> **Work order**
For the records that follow, please set down exactly the lines between the one holding "113 138 126]" and the one holding "179 144 118", inclusive, and only those.

> **Saved data entries**

*****

Each row is a point. To make a cloud, some directions were put in groups of two or more. Within a group, all points are equally far from the middle, so they leave a hole (a ring in 2 directions, a hollow ball in 3). The other directions are filled evenly. Then the cloud was stretched, turned, moved and blurred a little. Count the holes, and give their numbers of directions, smallest first.
(in the rows, 128 means zero)

Cloud (14 x 2):
[[181 107]
 [165 111]
 [128  97]
 [ 91 130]
 [128 155]
 [136 147]
 [129 140]
 [180 107]
 [180 146]
 [135  86]
 [186 120]
 [123 104]
 [118  57]
 [ 88 122]]
Holes: 0

Cloud (26 x 4):
[[114 184 112  76]
 [177 115 158 149]
 [125 166 136  76]
 [135 109  78 125]
 [138 113 122 164]
 [136 171 142  55]
 [116 208 133 141]
 [152 148 144 127]
 [ 87 118  93 134]
 [177 137 156 152]
 [170 109  99  91]
 [147 118  94 187]
 [120 147  87 124]
 [180 108 102 157]
 [138  99 115  82]
 [101 125  88 167]
 [123 152 141 105]
 [173 168 145 118]
 [159  93 165 134]
 [115  78 113 111]
 [146 191 155 123]
 [100 118  97  99]
 [130 137 149 134]
 [158 118 191 115]
 [139 161 142 100]
 [ 86 194 128  78]]
Holes: 0

Cloud (49 x 6):
[[ 80  82 136 136  84 167]
 [136 104  75  72  92  92]
 [165 111  83 125 139 131]
 [117  82 102 209  80 113]
 [104 161 130 144 132 149]
 [125  92 155 117 116 161]
 [100  93  78  68 143 137]
 [164 144 102 135 167 167]
 [144  98 135 147  76 149]
 [ 71 113 175 114 120 152]
 [110  88 153 104 120 111]
 [134 132  76 113 157 100]
 [ 89 104  82 149 131  97]
 [172 114 110 161 119  90]
 [124 130 123 168 135 139]
 [112  65 133  85 111 115]
 [110 154  65 143 143 120]
 [101 110  84 147 152 161]
 [118 116 187 187 117 171]
 [111  95  93 115 183 129]
 [ 92 132 123  92 122 156]
 [120 131  55  81 134  95]
 [145 139 158 120 141 154]
 [ 71  90  77  90 156 155]
 [ 99  82 103  74 162 161]
 [129 167  56 144 137 116]
 [ 84 147 112 152 161 135]
 [145  99 100 120 155  73]
 [159 154 168 141 153 117]
 [117 140 129  75 192 136]
 [148 175 118 153  85  87]
 [148 143 150  95 135 128]
 [144 131 183  80 126 116]
 [ 84  70  93 123 102 149]
 [152 130  60 141 133 144]
 [103  96  72  91 138 126]
 [100  98 114  99 150 161]
 [127 114  56  56 154 118]
 [109 160  64 110 161 129]
 [172  90  83 161 102 138]
 [144  78  65  98 145 140]
 [129  92 111 115 160 180]
 [109 148 150 146 143 144]
 [159 140 127  68 173 182]
 [154 131 175 161 114 135]
 [108 109 118 173  97 119]
 [143 134 159 123  96 143]
 [101  86  98 150 146 135]
 [110 133 105 108 160 158]]
Holes: 0

Cloud (76 x 8):
[[138 119 100 158  86 107 200 150]
 [185 122 102 173 123  74 158 126]
 [100 138 114 131  90 132 161 118]
 [180 110 124 117 121  76 166 111]
 [145 147 136 151 148 111  90 129]
 [123 174 161  90 119 135 111 127]
 [139 149 168 166 138 131 135 119]
 [161 109 177 130 124  84 135  80]
 [155 111 167 117 172 130 111  95]
 [106 114 148 145 144 190 101 148]
 [147 103 142 110  75 171 116 115]
 [110 115 163 167 148 140 132 104]
 [117 150 132 128  81  36 132 138]
 [120  63 167 163 103 175 117  89]
 [142  75 166 127 153  99 171  76]
 [119 161 195 120 173  86 102  93]
 [111 125 132 153 106 177 130 179]
 [158 109 150 143  90 157 114  77]
 [153  76 142 129 124 138 156 109]
 [111  91 182 182 138 184  92 121]
 [148 139 135 154  89 128 185 119]
 [155 133 134 155  80 152 151 190]
 [101 132 165 134 128 146  61 127]
 [174 109  88 135  70  99 184 102]
 [134 100 100 163  75 161 166 178]
 [ 96  98 156 154  80 146 144 161]
 [103 127 178 158 102 168 157  99]
 [158  97 106  98 108  66 146 117]
 [140 148 147 137  61 131 128 119]
 [121  96 140 124  59  55 146 111]
 [ 97 111 170 133 153 153  75 135]
 [168  61  83 137 135 162 206  88]
 [126 139 116 143 128 134 125  80]
 [174 121 176 170 137 126 116 113]
 [112  80 105 121  28 108 159 111]
 [149 132 155 166 126 110  97 133]
 [140  86 118 120 136 213 145 132]
 [120  90 124 158  84 115  94 123]
 [129 125 186  92 141 101  90 105]
 [164  86 150 133 143 100 180  88]
 [123 121 177 111 159 160  84 112]
 [120  83 146  95  96 147  96 124]
 [160 160 144 132 189  85 147 111]
 [123 152 173  76 105 130 110 133]
 [100 117 118 124 118  99 113 113]
 [103 125 184 141  85 102  58 149]
 [143  90 135 153  94 103 148  72]
 [147  91 109 182 131 111 168 115]
 [161 172 142 137 169 112 106 106]
 [174  90  93 116 102 102 164 147]
 [126 121 120 104 117 163  94 170]
 [135  98 186 168 130 113 138 126]
 [ 99  95 113 150  63 135 171 131]
 [158  82  92 114 116 122 190  94]
 [124  73 145 147  79 133 147 162]
 [101 132 187  93 134 126  69 119]
 [126  90 156 119 172 123 132 106]
 [134 142 156 157  93 153 159 165]
 [144 138  74 143  88  93 133 150]
 [130 176 155 135  77 128 116 156]
 [103 110  96 149  81 141 186 171]
 [156  73 132 144 120  83 183  76]
 [121 125 142 156 107  89 183 132]
 [141 173 173 150 132 101 112 124]
 [172 121 160 112 126 118 128 145]
 [114  83 125 168  94 159 110  89]
 [133 151 186 170 146 173 131 130]
 [156  83  97 127  80  96 206 123]
 [179  91 111 134 125 141 197 109]
 [119  86  95 168  95 136 166 134]
 [154  97 179 144 118 141 120  99]
 [109 105 162 130  57 118 134  97]
 [114 120 124 157 124  93 195 136]
 [130  82 124 163  90 129 106  60]
 [130 114 140 143  65 132 127 108]
 [130 180 190 132 157 139  83  98]]
Holes: 1 (2)

Cloud (94 x 9):
[[144 146 166 120 170 102 132 151  61]
 [ 99 140 148 102 189 111 140 139 178]
 [164 169 166 146 168 143 136 112 143]
 [158 179 144 124 169 145 155 172 135]
 [169 129 114  96 162  93 125 111 116]
 [125 133 140  77 179  62 100 147 160]
 [ 72 103 131 124  85 146 114 135 138]
 [ 75 141 156  62 155 130 165 146 120]
 [132 106 126 169 113 121  82 151  95]
 [ 94 158 144 155 130 136 154  98 107]
 [127 100  95 110 136 157 164 136 166]
 [114  54 183 138 116 109 153 125 142]
 [ 90 180 109 116 159 165 115 111 141]
 [133 147 100 111 146 142 144 129  74]
 [100  75 148 140 139  93 110 118  82]
 [150  64 116  94  96 127  91 181 135]
 [104  88 122  82 138  73 101  71 118]
 [164  86 102 118 113  96 134 165 154]
 [ 66 140 145 106 110  86 130 110 104]
 [ 73 114  99  74 120 120 153 111 104]
 [ 86  85 142 167  93  76 141  86 136]
 [109 107 125 163 115  97 138  75 138]
 [121 142  87  98 163  92  83 174 114]
 [110  81 131  92 140 156 191 137 170]
 [154 154 149  74 145 132  65 108 130]
 [155 127 128  61 170 130 143 124 142]
 [117  67 144 133 136  82 108 121  73]
 [112 153 139  87 114 131 167 143 171]
 [ 64 126 138 119  84 120 144 149 138]
 [159 113 139  84 100 106  77 200 126]
 [ 98  93 166 117 118 140 138  87 174]
 [103  90 174  68 115 112 111 147 102]
 [104 180 142 131 163 154 134 101 102]
 [198 106 115 113 134 165 101 169 136]
 [175 149 166 111 126 104  54 109 136]
 [126  46 195  84 127 101 126 120  97]
 [105 126 111 144  64 120 173 100 161]
 [157 114 133 107 136  90 104 171 175]
 [146 154 104 119 161 109  85 186  98]
 [106 153 151  79 130 105 128 104  98]
 [162 178 112 115 122 105 146 158 105]
 [123 187 106 151  92 157 152 142  99]
 [141 111 120  78 141 128 169 108 146]
 [137 129 101 123 129 166 165 168  79]
 [ 75 154 147 106 128 136 200  99  74]
 [123  88 159 110 134 148 112  78 133]
 [193 140 168 127 147  96 107 161 117]
 [181  86 138 118 135 171 108 175 110]
 [108  73 123 142 139 122 156 155 120]
 [136 111 123 145 148 176 135 175 143]
 [118  78 118 157 102 101 153 132  67]
 [153  86 183 104 161  98 164 155 138]
 [115 131 166  68 130  86  97 109 135]
 [144 110 167 133  95 172 108 179  81]
 [153 129 143  56 177 157  53 175 141]
 [131 107 114 101 106 120 141 148 190]
 [118 122 119  84 105  88 166 101  75]
 [131  99 125 103 109 127  71 118 203]
 [153 101 177  98 135 137  75 156 199]
 [ 97 109 114 161 126  79 157 159  85]
 [124 136  95 128 165  96 158 100 164]
 [130 100 118 130 133  87 117 163  64]
 [135  83 154  84 119  83  47 111 158]
 [103 159 133 129 109 162 124 116 188]
 [113  69 174 137  91 102 168  87 130]
 [101 115 131  92 146 104 145 177  92]
 [ 86  92 154 129  89 149 123 118 109]
 [108 165 167 106 161  88 141  82 136]
 [ 96  97 146 129 142 128 161 166  91]
 [151 119 117  54 122 145 102 159 147]
 [109 142 174  66 183  98 115 135 163]
 [118 104 135  92 103  50 132  87  89]
 [103 180 100 138 166 122 159 114  92]
 [145 166 139  69 145 122  88 120 150]
 [ 66 108 126 155  74 118 153  97 132]
 [141 168 171 155 133 148 174 144  99]
 [164 160 154 149 139 145 117 105 158]
 [127  83 154 165  90 154 136 146 106]
 [189 144 120  85 166 135 103 145 114]
 [138  61 189  97 105 101  97 119 147]
 [176 151 137 116 124 116 104 199  92]
 [ 94 176 145 107 120 147 191 114  90]
 [108 114  78 101  61 158 132 128 120]
 [136  93 115 147 154 127 169 114  97]
 [ 88 160  95 161 143 100 132  81 138]
 [146 101 155 115 107 164 103  93 153]
 [122 192 126 134 138 122 168 122 108]
 [159  74 208  96 104 112 110 152 138]
 [ 67 117 153  99 145 150 121 102 119]
 [188 101 126 116 167 130  61 163 107]
 [103  85 145 180 110  87 173 118 107]
 [105  83 125 134 101 114  87  89 127]
 [144 165  97 154 164 124 137 134 160]
 [158  95 124 135  63 123  83 127  92]]
Holes: 2 (3, 3)

Cloud (105 x 9):
[[178 198 149 131  91 113 119 123 128]
 [177 151  99 127 145 143 182  97 127]
 [ 90 134 155 167 119 108 150 140 129]
 [181 161 109 151 146 155 165 151 189]
 [136 125 136  97  85  68 108 177 130]
 [141 128 171  79 145  72 112 154 196]
 [148 198 126  64 145  98 135 129 165]
 [126 100 147 130 119 103  99 118 191]
 [ 82 123 116 108 172  84 137 136 173]
 [124 168 178  81  93  77 153 116 120]
 [153 165 177 111 124 101 187 107 126]
 [154 115 137 144 152  83 139 104 125]
 [157 119 179 103 175 128 133 122 138]
 [107 159  69 109  93 103 109 175 164]
 [121 178 163  64 125  65 125 188 133]
 [141 124 117 115 159 108  97 106 188]
 [153 120 126 141 140 149  71 160 184]
 [144 118 135 153 120 103 125 129 191]
 [ 71 141 167 101 147 106 101 161 157]
 [ 93 107 133 119 139  83 172 133 124]
 [176 150 122 136 171 153 119 151 151]
 [133  94 106 137 128 132 117 180 127]
 [163 180 103 141 156  97  72 132 148]
 [141  99 136 172 100 159 142  95 124]
 [133 179 162  91 149 112 127 195 164]
 [169  92 156 133 118 147 105 163 129]
 [ 94  99 128 106 117 139 166 173 135]
 [157 130 183  94 154 110 159 181 172]
 [ 95 135 146 165 100 125  80 121 145]
 [137 174 155 113 109  45 124 163 134]
 [167 175 183 160 121 134 141 149 158]
 [ 84 150 129  91  90  93 102 105 164]
 [177 170 136 173 144 112 102 129 114]
 [177 196 119 121 102 141 100 152 175]
 [178 147 155 142 116 180 132 128 185]
 [101  87 179  99 157  91 109 122 151]
 [163 152 144 154 112 158 194 117 128]
 [124 161 145 111 151 103 152 205 148]
 [179 193  94 111 145  84 132 146 158]
 [131 157 175  99 121 133 153 115 183]
 [186 192  83 101 118 135 134 151 135]
 [147 100 185 126 144  95 104 113 163]
 [112 154 129 118 126 119 134 143  88]
 [167 105 158 154 115 159 146 115 107]
 [135 152 101  93 150  81 173 165 170]
 [193 181 103 132  78 116 137 144 144]
 [167 161 135 105  76 133 104  92 143]
 [168 185  92 110 130 137 115 130 122]
 [186 171 133 125 170  85 161 108 130]
 [101 162 130  90 166  80 187 144 153]
 [113 142 130 138 141 139 174 133 110]
 [141 171 137 103 150  58 114 197 135]
 [119 133 120 125 146 138 119 139 109]
 [110 144  73 136 100 113  88 169 164]
 [120 139 103 143 131 135 156 174 200]
 [100  85 186 127 131 102 102 158 160]
 [ 98 121 107 100 115 108  72 175 151]
 [167 146 213 115 151 116 140 111 155]
 [166 188 143 109 165 123  87 146 150]
 [186 170 103 155 147 137 130 174 150]
 [133 171 174  72 104 102 123 100 150]
 [152 168 104 159 118 132  80 106 130]
 [128 120 154 110  98 141 202 151 123]
 [128 132 149  60 104 104 184 158 146]
 [150 117 130 116 136  66 123 116 114]
 [ 95 135 124  77 154  79 148 161 188]
 [172 162 142  94 143 130  92 153 132]
 [176 154 170  94 122 102  75 174 153]
 [131 134 178 149 100 102 120 186 154]
 [109 170 191 103  97  91  94 115 110]
 [130 109 143  91  70 119 108  90 123]
 [178 139 110 168 155 132 124 163 135]
 [197 160 109 176 134 161 145 150 144]
 [126  96  77 113 140 131 129 123 165]
 [143 183 109 133 129 124  80 102 135]
 [172 167 102 131 115 122  68 159 182]
 [179 167 134 174 162 142 119 140 182]
 [ 89 117 142 132 116  90 113 100 174]
 [173 130 149 177 101 133 100 163 157]
 [117 130 125 116 107 109 206 148 134]
 [ 91  93 172 113 105 137 113 148 133]
 [159 162 135 156 127 154 190 109 134]
 [113 144 159 121  96 124 161 133 189]
 [155 150  67 134 121 105  92 162 146]
 [134 182 136 109 124  67  72 161 195]
 [185 145 144  72  88 111 104 159 165]
 [160 117 189 123 148  91 108 125 181]
 [156 134 117 149 141 161 180 110 111]
 [124 157  96 128 157  84  68 137 138]
 [128 168 128 149 144 151 105 114 145]
 [123 193 152  72 132  83 130 131 192]
 [ 91 149 187  91 117  86 142 117 177]
 [192 123 126 156 106 148 122 152 103]
 [193 127 114 135 125 128 167 104 120]
 [165 111 143 112 168  90 143 118 122]
 [122 151  91 122 143  51 111 138 137]
 [111 150  67 101  99 102 153 150 175]
 [152 217 134 133 147 106 113 167 173]
 [168 112 102 128 172 129 146 138 155]
 [165 152 141  88 145 101  64 150 144]
 [138 164 115 142 129 145 201 149 154]
 [126 131 174  93 125 135 184 166 139]
 [156 187 140 156 119 156 142 152 176]
 [130 119 145  91 167  92 149 182 185]
 [173 142 150 111 132  91  98 185 125]]
Holes: 3 (2, 3, 3)

Cloud (105 x 9):
[[125 172  94 146 119 185 120 154 144]
 [149  90  95 128  81  90 154  76 105]
 [195 154 139 112  94 122 110 139 131]
 [ 96 143  82  87 127 107 153 135  73]
 [121 166 179 134 130 133  61 140 164]
 [135 186  72 125 157  82 119 149 121]
 [ 73  67 133 116  82  90  88 113 154]
 [139 124 151 118  58 104  99 147 151]
 [106 102 180 106 152 119  87 134 171]
 [138 149 117  96 131  80 123 141 158]
 [144 157  47 117 132 125 143 103 119]
 [ 95  77 137 120  44 157 131 126 125]
 [106 115 161 140  65 144 138  93  86]
 [109  96 115 119 149 117 139 131 154]
 [101 157 162 170 148 128  80 124 209]
 [ 98  85 177 123  76 132 116 135 114]
 [ 93 120  66  80 102  86 162 170 100]
 [131 107 111 138  71 114 146 138 155]
 [126 155 115 117 134  74 140 130 145]
 [ 93 184 151 114 115 110  64 142 134]
 [ 97  87 128  75  98 119 161 156  64]
 [ 88 150  47 142 104 141 121  87 123]
 [123 160 148 125 125 116  70 141 176]
 [ 88 173 141  97 123  97 121 145 110]
 [133  76  77 138  89 162 127 116  97]
 [ 79 148  61 127 108 135 118 121 137]
 [162 148 140 100  74 126  65 140 151]
 [131 129 110 151 143 139 112 177 106]
 [ 93 111 181 101  99 113 128  98 122]
 [ 98 161 167 158 128 115  78 133 152]
 [124 152  90 114 116  79  96 169 100]
 [ 86 119  82 104 123  87  87 137 148]
 [143 185  82 138 110 107 165 102 120]
 [ 76 112 169 117 118  89 148 122 119]
 [110 134 155 158 170 149 102  80 123]
 [141 221 128 114 163 104 106 122 193]
 [132 176 150 104 131 134  69 165 120]
 [136 184 149 154 131 108  84 131 169]
 [119 170 139 106  94 141  89 140 114]
 [117 135 139 146 125 143 123 122 145]
 [ 72 139 113  99 117  96 105 134 106]
 [114 156 114 136  93 128  92 163  90]
 [ 93 109 155  69 108 129 109 173 135]
 [ 95 105 182 107 145 135 118 115 159]
 [ 81  94 104  89  97 155 100 168  87]
 [ 81 111 132 121 104 140 117 154  57]
 [ 85 120 177 108 127 126  51 122 185]
 [ 85 138 160  90 139 150  89 162  97]
 [120 155 165 106  77 109 110 143 138]
 [134 147 103 131 116 147 121  98 114]
 [ 85 149  64 118 135 139 178  70 144]
 [108  43 155 129  91 172  97 107 137]
 [151 133 100 123 122 135 145 134 163]
 [110 118 128 121 134 105 146 150 112]
 [ 93  98  80 110  91  79 155 137  94]
 [146 124  69 117 131 150 195 128  92]
 [ 93  87 151  62 107 151 123 139 134]
 [ 60  86  65 116  99 106 132 125 124]
 [ 84 135 174 119 113 123 144 164 117]
 [114 183 172 116 161 138  85 145 165]
 [ 66  60  95 141  68 138 135 127 105]
 [ 71  49 141 114 117 140 125 137 118]
 [119 171  59 176 103 117 157 111 106]
 [ 90  90 123 121  55 106 156 165 119]
 [ 85 111 147 125 120 138 146 119 100]
 [109  94  84 107  59 143 139 169  88]
 [124 175 165 128 147 144  82 188 126]
 [ 72 103 105  79 166 133 112 165 118]
 [113  83 193  98 118 170  75 146 156]
 [122 135 127 137 119 110  88 116 132]
 [116 125 113 102 122  89 137 169 153]
 [ 55  92 157 128 108 135 148 153 121]
 [ 99  76 156  67  47 140 111 116 136]
 [ 83 102 102 119  92 190 139 109 106]
 [101 198  47 136 117 116 115 136 134]
 [ 94  84 109 135  92  98  84 122 151]
 [121 171 109 140  84 146 126 172 118]
 [137 141 157 140 139 153 129 160 116]
 [140 146 129  98 138 112  88 106 124]
 [130  82 105 129  56 164 127 154  73]
 [121 130 123 150 115 125 168  76 102]
 [ 87 130 135 138  87 130  89 168  90]
 [118 149  90 169 131 135 136 131 147]
 [119 197  97 131 151 131  75 134 159]
 [115  62 164 128  75 124  80 128 107]
 [131  74 115 109 107 164 178 143  75]
 [120 154  99 119 171 127 128  86 112]
 [ 93 153  67 112 176 137  95 150 167]
 [ 89  99  97 100 144 133 104 170 143]
 [ 95 139 117 166 132 136  91 105 161]
 [155 127  60 123 118 116 152  92 109]
 [ 85 115 175  86  98 176  69 124 164]
 [ 91  96 221 120  96 169 105 115 146]
 [ 88  98  66  94 140 125 109 108 124]
 [126  98 100 118  84 172 127 191 122]
 [104 132  63 107  86 147  96 157 133]
 [ 53 137 103  92 115 112 146 176 121]
 [ 96 175 120 127 140 115  68 170 193]
 [117 113 135 124 114 135 109 107 116]
 [ 94  60 160  89 123 131 129 131 106]
 [134 155 105 122 146 118  76 127 195]
 [125  97 160  90  86 140 158 145 133]
 [ 46  59 101 111 109 131 117 151 104]
 [ 66 149 167  92 104 131  99 151 118]
 [ 73 132 139 125 155 131 126 101 167]]
Holes: 0

Cloud (90 x 9):
[[166 158 128 167 129 164 132 166 177]
 [ 92 157 159 178 171 175 128 127 153]
 [128 114 157 146 110 205 134 101 133]
 [106 129 145 209 158 150 137 143 160]
 [101 166 148 159 178  91  97 159 116]
 [158 164 144 113 140 148 130 163 109]
 [120 157 138 130 153 102  80 172 150]
 [139 136 159 111 145 166 172  92 112]
 [ 54 112 137 138 171 125 145 149 135]
 [137 188 172 117 174 122 132 144 111]
 [102  87 164 186 121 142 148  86 153]
 [105  84 141 132 101 119 177  94 137]
 [154 157 133 120 134 209 114 141 151]
 [117 151 144 122 143 166  97  64 117]
 [ 63  91 128 141 139 131  97 129 110]
 [ 72 134 145 125 153 143 108 138 151]
 [126 188 160 134 160 151 184 162 162]
 [146 127 202 193 157 105  95 124 132]
 [154 133 155 137 149 180 161 201 150]
 [113 206 173 155 165 138 160 118 142]
 [108 110 123  97 141 119 162 112  80]
 [102 115 131 112 139 132 182 109  76]
 [ 86 151 145 145 173 190 119 142 168]
 [ 74  79 131 175 141 146 123 126 138]
 [155 121 148 104 164 148 153 174 151]
 [165 131 111 151 130  86  93 191 190]
 [141 149 183 129 164 131 167 147 151]
 [128 129 162 122 152 171 180 149 151]
 [125  76 134 116  90 162 148  88 142]
 [161 140 166 113 108 135 178 161 168]
 [117  85  94 148 124 126 167 134 137]
 [ 80 136 127 117 151 112  85 106 136]
 [162 120 148 147 123 102 147  99 149]
 [ 73 105 202 140 174 103 156 110 134]
 [134 149 138 115 175 181 184 140 156]
 [140 145 145 108 105 109 124  96 145]
 [144 170 142 119 129  86 137  81 118]
 [ 72 122 143 161 181 137 109 142 130]
 [145 169 145 117 115 148  94 144 142]
 [125 154 105 183 157 169 131 132 162]
 [159 152 165 178 149 111 130 104 170]
 [145 142 124 166 157 159 197 128 146]
 [122 115 145 112 127 167 197 113  90]
 [ 77 105 136 124 172  97 125 135  88]
 [106 169 186 158 209  82 143 140 142]
 [140 133 129 138 186 147 109 201 151]
 [137 116 201 205 129 140 169  91 146]
 [ 98 101 136 129 161 112 167 156 100]
 [123 106 140 145 128 190 126 100 154]
 [147 125 172 187 128  91 108 135 202]
 [ 80 115 150 191 152  92 151 104 148]
 [ 93 145 119  65 113 135 109  85 111]
 [173 124 133 174 138  79 104 155 144]
 [184 133 208 145 130  80 128 115 140]
 [170 159 170 153 141 159 168 105 156]
 [117 130 143 140 140 112  68 150 153]
 [109 158 157 105 169 127 174 113 113]
 [148 106 114  85  86 136 137 123 154]
 [ 98  99 131 101 147  94 128 106 101]
 [124 161 145 187 143 188 143 145 136]
 [141 174 146 118 161  66  99 140 150]
 [140 156 146 120 138 125 153 111 139]
 [ 72 154 100 141 153 129  89  81  98]
 [ 98 160 120  69 141 131 121  53 111]
 [ 66 149 117 150 171  94 137 148 173]
 [124 185 129  64 155 132 143  83 149]
 [120  95 197 192 133 155 129 126 164]
 [116 164 150  88 132 135 152  67 165]
 [ 85 111 154 144 127 115 162  62 106]
 [142  96 182 170 137  85 141 104 185]
 [134 111  81 126 102 150 153 143 137]
 [ 73  88 163 121 172 158 128 105  94]
 [ 95 181 137 140 137 190 113 132 165]
 [ 99 171 135 171 198 111  94 162 142]
 [166 147 125  93 121 155 106 139 138]
 [112  93 134 157  96 190 115  85 141]
 [181 158 160 151 145 170  94  87 176]
 [146 132 136 180 154 144 113  85 132]
 [127 101 146 166 138 100 179  83 147]
 [149 167  73  82 117 163 107 139 165]
 [138 170 150 120 164 101 112 137 187]
 [130 123  70  84 144 160 145 134 145]
 [122 114 103 102 129  86  73 145 129]
 [164 122 146 150 173 143 135 184 171]
 [129 101 151 108 144  84 148  58 161]
 [108 137 122 169 133 130 104 180 173]
 [132 180 182 192 190 103 149 108 155]
 [147  99 112  83  80 153 148 134 144]
 [137 173 123  51 166  88 165 125 129]
 [114 107  76 154 110 110 109  84 153]]
Holes: 0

*****

> **Solution**
 [135  98 186 168 130 113 138 126]
 [ 99  95 113 150  63 135 171 131]
 [158  82  92 114 116 122 190  94]
 [124  73 145 147  79 133 147 162]
 [101 132 187  93 134 126  69 119]
 [126  90 156 119 172 123 132 106]
 [134 142 156 157  93 153 159 165]
 [144 138  74 143  88  93 133 150]
 [130 176 155 135  77 128 116 156]
 [103 110  96 149  81 141 186 171]
 [156  73 132 144 120  83 183  76]
 [121 125 142 156 107  89 183 132]
 [141 173 173 150 132 101 112 124]
 [172 121 160 112 126 118 128 145]
 [114  83 125 168  94 159 110  89]
 [133 151 186 170 146 173 131 130]
 [156  83  97 127  80  96 206 123]
 [179  91 111 134 125 141 197 109]
 [119  86  95 168  95 136 166 134]
 [154  97 179 144 118 141 120  99]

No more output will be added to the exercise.